WORK REQUEST: Filter the entries below, keeping only lines with the word "points".
(PROVIDED DATA)
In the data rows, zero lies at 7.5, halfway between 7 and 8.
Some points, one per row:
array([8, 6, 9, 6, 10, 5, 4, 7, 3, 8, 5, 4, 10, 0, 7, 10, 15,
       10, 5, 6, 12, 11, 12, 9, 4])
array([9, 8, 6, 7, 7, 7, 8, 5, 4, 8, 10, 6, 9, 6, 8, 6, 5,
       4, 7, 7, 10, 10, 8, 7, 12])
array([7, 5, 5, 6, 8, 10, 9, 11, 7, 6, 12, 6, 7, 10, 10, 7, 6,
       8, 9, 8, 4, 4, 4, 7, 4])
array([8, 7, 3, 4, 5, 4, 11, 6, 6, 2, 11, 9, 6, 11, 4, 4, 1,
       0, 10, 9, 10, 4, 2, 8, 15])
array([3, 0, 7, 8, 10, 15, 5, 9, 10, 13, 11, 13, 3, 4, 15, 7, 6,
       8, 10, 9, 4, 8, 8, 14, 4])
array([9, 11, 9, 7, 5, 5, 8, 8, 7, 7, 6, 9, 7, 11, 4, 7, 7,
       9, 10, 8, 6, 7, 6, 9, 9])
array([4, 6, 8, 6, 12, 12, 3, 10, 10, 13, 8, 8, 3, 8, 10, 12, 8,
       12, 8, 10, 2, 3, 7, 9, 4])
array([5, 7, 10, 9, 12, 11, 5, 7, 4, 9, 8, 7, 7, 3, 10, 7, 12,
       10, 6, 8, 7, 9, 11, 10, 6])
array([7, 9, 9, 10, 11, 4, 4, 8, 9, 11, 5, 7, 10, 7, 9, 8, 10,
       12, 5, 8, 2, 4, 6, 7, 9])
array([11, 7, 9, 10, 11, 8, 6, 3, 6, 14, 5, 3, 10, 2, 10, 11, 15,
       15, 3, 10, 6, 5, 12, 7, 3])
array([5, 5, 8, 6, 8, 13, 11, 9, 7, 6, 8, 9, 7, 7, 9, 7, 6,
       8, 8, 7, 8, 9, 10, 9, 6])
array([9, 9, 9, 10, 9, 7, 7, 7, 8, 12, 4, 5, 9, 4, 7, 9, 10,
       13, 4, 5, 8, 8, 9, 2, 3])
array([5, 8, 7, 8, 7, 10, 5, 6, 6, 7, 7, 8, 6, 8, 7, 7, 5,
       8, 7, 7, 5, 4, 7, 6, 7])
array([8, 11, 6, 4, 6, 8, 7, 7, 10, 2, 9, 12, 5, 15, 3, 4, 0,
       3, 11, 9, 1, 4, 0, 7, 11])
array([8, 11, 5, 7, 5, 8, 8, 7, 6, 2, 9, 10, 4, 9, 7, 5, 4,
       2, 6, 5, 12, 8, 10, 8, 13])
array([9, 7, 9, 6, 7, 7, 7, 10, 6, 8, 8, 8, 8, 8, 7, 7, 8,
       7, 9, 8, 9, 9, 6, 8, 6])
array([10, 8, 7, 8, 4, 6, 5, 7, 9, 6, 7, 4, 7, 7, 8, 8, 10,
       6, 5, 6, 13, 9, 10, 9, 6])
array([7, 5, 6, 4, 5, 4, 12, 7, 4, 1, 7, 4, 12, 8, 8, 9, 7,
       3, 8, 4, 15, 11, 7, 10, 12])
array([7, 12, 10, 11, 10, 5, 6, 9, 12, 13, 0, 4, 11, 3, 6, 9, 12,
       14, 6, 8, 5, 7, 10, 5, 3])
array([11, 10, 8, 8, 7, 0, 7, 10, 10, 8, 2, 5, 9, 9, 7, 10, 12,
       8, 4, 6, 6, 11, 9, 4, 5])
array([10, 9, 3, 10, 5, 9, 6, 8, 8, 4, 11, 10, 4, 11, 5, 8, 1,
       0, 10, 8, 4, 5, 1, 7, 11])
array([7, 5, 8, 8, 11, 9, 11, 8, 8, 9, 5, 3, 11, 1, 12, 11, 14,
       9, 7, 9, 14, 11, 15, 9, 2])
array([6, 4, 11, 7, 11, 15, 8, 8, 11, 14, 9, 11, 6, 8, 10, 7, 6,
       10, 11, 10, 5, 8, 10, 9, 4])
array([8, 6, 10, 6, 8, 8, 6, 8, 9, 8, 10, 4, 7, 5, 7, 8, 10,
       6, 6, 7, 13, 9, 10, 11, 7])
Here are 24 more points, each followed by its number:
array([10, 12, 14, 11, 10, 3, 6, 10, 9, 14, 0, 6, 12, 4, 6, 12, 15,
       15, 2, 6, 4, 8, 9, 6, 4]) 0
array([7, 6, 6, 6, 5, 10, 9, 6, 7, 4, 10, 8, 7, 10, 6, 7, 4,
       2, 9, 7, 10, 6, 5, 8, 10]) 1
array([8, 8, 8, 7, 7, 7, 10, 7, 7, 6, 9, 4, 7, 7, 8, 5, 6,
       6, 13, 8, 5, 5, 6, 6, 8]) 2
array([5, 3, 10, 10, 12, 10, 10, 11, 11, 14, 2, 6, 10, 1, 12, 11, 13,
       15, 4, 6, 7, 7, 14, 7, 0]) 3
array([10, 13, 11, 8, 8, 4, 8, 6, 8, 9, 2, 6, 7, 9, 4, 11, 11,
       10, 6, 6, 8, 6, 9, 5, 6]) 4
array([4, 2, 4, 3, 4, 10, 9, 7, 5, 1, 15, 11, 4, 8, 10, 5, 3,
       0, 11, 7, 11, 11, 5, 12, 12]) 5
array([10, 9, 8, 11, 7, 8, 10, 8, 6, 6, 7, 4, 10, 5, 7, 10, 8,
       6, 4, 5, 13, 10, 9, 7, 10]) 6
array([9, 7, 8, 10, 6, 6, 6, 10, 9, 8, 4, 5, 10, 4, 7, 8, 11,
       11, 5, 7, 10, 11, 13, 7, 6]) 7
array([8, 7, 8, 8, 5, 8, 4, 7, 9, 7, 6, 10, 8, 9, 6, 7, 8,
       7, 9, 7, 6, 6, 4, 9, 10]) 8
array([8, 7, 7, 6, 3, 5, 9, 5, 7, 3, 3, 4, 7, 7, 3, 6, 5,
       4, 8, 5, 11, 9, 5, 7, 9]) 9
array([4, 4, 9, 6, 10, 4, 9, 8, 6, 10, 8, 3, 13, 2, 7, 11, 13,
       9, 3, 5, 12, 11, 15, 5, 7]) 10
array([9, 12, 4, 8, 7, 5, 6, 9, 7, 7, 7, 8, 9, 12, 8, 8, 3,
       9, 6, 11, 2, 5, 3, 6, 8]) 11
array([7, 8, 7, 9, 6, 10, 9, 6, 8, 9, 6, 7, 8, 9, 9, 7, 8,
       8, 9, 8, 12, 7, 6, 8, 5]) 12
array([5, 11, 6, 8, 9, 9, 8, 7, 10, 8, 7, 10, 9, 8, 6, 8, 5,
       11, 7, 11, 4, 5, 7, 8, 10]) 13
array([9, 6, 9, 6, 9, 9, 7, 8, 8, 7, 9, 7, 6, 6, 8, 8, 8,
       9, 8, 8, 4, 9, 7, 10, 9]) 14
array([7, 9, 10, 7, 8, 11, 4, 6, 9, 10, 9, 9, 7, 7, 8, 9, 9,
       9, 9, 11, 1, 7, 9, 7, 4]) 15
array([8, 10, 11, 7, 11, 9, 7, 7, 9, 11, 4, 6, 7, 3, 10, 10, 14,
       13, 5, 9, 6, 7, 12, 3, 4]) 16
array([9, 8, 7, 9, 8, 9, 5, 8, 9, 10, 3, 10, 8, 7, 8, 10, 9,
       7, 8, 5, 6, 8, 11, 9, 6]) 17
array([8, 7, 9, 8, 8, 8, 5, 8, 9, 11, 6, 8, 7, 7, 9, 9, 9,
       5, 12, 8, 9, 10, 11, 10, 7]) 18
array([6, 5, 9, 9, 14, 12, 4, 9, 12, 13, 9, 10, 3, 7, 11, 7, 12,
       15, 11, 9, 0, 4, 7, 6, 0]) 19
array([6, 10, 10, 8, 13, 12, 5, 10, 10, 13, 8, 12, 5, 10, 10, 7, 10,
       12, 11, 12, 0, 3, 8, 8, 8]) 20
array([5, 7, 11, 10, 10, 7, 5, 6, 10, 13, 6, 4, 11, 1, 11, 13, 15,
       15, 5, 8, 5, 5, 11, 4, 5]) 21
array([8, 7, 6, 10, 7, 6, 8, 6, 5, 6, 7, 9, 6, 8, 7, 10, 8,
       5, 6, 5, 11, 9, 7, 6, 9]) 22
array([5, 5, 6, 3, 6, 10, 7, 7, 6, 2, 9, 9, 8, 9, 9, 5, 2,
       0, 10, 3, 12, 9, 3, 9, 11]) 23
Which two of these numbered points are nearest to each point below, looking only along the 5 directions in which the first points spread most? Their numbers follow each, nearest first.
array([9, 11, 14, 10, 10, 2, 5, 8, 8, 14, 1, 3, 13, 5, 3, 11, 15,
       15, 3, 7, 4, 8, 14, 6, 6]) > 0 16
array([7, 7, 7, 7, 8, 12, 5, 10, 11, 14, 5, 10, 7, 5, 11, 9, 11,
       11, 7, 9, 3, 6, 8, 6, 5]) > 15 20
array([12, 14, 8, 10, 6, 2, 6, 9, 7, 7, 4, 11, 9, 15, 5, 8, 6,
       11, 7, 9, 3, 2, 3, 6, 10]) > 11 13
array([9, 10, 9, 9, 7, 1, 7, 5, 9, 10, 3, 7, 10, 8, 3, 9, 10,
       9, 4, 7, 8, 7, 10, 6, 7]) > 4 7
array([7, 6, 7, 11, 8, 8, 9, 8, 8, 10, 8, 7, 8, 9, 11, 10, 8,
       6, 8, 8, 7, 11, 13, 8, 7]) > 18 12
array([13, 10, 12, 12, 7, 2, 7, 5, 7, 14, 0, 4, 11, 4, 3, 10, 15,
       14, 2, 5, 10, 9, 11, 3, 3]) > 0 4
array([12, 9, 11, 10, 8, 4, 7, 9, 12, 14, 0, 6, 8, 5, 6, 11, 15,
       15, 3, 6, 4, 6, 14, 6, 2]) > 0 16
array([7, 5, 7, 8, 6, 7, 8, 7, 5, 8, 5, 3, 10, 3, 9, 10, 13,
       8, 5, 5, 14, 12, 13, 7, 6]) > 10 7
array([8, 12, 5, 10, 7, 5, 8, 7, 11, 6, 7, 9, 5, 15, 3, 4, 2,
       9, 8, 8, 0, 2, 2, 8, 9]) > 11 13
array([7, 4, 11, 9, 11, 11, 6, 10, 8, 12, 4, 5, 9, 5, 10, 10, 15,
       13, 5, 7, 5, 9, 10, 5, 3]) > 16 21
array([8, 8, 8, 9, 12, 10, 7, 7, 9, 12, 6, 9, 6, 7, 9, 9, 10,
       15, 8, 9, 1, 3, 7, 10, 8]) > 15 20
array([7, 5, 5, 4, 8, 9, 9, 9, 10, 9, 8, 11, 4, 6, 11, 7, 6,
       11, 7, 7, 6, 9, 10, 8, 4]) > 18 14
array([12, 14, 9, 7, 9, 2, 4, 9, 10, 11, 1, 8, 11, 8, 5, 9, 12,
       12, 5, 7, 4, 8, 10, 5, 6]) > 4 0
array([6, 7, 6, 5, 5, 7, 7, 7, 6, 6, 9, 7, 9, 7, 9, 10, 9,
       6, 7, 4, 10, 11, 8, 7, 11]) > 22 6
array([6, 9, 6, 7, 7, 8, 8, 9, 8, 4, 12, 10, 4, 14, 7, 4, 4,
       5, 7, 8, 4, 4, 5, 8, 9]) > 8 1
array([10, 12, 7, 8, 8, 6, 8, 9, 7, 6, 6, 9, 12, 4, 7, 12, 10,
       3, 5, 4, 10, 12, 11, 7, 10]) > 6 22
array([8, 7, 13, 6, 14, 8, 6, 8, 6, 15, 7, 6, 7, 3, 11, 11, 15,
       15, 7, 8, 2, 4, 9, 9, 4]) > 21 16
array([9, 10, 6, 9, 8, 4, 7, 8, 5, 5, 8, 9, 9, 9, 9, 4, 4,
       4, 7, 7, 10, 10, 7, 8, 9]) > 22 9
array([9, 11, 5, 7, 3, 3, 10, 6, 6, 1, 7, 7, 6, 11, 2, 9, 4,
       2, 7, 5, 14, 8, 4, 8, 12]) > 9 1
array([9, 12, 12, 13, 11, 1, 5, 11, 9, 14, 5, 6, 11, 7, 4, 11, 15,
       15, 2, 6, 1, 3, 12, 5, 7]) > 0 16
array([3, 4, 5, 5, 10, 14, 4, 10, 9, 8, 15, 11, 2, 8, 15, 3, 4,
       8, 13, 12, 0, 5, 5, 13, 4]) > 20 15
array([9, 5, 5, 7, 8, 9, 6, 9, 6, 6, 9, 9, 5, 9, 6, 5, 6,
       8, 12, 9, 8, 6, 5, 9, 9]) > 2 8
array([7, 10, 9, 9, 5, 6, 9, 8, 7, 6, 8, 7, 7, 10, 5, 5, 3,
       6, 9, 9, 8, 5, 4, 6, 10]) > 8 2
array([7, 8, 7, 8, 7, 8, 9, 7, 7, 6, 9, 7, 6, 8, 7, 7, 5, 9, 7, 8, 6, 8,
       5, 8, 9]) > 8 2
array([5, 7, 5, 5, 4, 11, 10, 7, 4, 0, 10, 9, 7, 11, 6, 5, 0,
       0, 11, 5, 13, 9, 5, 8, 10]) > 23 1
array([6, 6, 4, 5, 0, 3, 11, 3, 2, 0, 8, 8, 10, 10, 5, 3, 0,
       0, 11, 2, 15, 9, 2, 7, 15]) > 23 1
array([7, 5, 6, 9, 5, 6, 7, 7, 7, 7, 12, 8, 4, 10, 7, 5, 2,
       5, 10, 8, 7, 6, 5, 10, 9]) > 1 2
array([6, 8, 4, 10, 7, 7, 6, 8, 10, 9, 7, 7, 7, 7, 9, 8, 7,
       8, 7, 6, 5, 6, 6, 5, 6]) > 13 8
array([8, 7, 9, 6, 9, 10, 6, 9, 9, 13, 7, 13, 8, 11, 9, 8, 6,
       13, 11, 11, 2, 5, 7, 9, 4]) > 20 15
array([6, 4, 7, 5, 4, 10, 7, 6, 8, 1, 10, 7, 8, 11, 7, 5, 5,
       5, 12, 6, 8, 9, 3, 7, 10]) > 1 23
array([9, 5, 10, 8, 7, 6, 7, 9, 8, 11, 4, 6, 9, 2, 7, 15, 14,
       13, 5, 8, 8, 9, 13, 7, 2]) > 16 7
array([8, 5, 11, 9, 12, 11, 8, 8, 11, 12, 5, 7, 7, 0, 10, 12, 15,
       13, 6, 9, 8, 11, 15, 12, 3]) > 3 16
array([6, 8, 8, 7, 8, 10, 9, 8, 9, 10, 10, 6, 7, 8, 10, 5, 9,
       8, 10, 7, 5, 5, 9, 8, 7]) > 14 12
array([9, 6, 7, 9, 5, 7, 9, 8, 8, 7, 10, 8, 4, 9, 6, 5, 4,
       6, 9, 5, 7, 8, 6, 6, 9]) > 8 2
(End PROVIDED DATA)
RESPONSE BOX:
Some points, one per row:
Here are 24 more points, each followed by its number:
Which two of these numbered points are nearest to each point below, looking only along the 5 directions in which the first points spread most? Their numbers follow each, nearest first.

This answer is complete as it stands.